* [THE PROBLEM]
Work out the count of lines in the entries below that include "rows", and write only that count.

Dataset entries:
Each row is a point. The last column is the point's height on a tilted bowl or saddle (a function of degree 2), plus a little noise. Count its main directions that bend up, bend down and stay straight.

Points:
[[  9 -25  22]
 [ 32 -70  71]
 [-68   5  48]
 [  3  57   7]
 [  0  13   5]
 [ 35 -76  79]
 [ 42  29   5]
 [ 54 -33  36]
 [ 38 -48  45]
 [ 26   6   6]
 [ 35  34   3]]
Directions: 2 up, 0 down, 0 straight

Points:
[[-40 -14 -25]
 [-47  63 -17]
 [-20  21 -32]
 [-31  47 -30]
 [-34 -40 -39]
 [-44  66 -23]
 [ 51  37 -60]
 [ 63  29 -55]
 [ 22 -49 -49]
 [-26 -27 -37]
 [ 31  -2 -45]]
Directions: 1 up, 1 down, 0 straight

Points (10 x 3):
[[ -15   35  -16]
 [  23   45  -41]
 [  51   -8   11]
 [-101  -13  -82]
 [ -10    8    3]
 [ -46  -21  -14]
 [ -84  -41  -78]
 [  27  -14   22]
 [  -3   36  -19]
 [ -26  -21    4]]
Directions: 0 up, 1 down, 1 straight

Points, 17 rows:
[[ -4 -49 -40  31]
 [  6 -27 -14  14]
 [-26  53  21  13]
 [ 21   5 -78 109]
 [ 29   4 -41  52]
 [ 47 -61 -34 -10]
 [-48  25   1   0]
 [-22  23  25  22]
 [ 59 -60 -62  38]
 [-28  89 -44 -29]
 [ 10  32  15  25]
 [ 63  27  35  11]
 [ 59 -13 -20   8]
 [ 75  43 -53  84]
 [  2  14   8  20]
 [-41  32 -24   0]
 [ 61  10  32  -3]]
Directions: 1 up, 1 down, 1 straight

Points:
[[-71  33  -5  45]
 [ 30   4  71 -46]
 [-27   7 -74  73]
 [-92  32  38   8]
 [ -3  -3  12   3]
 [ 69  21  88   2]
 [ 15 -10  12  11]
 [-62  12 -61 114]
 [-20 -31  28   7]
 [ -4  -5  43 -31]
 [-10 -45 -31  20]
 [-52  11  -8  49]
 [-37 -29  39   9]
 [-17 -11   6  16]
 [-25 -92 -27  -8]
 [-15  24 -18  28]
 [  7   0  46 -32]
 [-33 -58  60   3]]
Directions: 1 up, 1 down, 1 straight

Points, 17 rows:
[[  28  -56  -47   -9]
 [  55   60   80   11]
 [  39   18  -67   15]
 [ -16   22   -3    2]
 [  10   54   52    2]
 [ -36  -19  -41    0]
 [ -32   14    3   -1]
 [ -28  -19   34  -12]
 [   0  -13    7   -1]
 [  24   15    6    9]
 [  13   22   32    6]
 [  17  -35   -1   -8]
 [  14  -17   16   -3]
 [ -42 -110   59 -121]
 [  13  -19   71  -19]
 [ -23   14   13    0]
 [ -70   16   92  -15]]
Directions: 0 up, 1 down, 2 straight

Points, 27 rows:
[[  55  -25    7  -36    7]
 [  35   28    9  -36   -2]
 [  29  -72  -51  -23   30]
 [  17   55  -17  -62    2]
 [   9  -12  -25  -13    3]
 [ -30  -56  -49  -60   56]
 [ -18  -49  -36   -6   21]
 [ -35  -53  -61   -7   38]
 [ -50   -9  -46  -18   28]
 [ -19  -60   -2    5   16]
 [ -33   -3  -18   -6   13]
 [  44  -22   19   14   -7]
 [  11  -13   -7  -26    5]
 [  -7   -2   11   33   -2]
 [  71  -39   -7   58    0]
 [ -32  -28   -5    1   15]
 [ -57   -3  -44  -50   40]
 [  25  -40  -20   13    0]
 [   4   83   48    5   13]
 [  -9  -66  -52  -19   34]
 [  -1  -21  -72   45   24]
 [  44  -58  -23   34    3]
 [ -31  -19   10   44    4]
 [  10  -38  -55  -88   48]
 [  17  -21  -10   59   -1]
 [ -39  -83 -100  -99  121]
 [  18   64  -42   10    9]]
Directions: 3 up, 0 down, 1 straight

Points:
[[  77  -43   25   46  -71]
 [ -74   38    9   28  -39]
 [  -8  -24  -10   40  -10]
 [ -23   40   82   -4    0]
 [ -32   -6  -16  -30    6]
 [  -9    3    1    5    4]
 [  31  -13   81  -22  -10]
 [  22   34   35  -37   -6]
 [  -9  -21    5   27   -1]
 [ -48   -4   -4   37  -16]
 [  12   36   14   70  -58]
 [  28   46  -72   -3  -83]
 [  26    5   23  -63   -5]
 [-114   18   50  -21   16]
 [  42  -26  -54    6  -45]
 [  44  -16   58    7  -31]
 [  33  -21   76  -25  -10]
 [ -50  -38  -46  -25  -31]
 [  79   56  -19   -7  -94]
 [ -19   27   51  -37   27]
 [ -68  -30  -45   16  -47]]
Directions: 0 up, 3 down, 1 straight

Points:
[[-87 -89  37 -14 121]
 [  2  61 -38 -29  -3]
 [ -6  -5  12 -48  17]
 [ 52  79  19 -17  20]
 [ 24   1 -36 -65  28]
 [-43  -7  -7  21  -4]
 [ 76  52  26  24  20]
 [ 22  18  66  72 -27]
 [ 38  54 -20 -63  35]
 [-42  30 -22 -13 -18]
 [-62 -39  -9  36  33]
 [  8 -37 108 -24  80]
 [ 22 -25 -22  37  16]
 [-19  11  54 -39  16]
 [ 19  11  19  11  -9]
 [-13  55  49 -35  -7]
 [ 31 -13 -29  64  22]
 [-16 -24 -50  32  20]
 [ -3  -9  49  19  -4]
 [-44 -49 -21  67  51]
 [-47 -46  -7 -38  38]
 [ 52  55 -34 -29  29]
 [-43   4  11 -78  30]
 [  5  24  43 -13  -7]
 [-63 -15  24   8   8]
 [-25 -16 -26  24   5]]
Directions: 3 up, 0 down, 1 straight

--

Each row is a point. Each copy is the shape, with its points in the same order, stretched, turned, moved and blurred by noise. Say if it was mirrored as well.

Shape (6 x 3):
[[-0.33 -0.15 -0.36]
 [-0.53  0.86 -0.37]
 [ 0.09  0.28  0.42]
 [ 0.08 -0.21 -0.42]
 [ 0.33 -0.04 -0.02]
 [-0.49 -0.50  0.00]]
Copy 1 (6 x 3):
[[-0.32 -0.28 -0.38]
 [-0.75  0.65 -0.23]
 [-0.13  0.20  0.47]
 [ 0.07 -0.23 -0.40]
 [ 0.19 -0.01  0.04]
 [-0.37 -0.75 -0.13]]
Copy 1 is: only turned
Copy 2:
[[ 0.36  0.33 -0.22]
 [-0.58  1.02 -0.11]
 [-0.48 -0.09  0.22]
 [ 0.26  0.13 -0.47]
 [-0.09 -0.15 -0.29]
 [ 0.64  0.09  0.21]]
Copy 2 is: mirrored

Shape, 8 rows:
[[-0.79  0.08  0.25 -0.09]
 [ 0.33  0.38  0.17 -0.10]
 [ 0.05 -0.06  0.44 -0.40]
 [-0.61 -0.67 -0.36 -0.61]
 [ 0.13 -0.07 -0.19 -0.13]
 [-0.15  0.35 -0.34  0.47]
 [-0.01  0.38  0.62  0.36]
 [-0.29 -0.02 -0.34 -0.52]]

* [OUTPUT OF THE EXERCISE]
4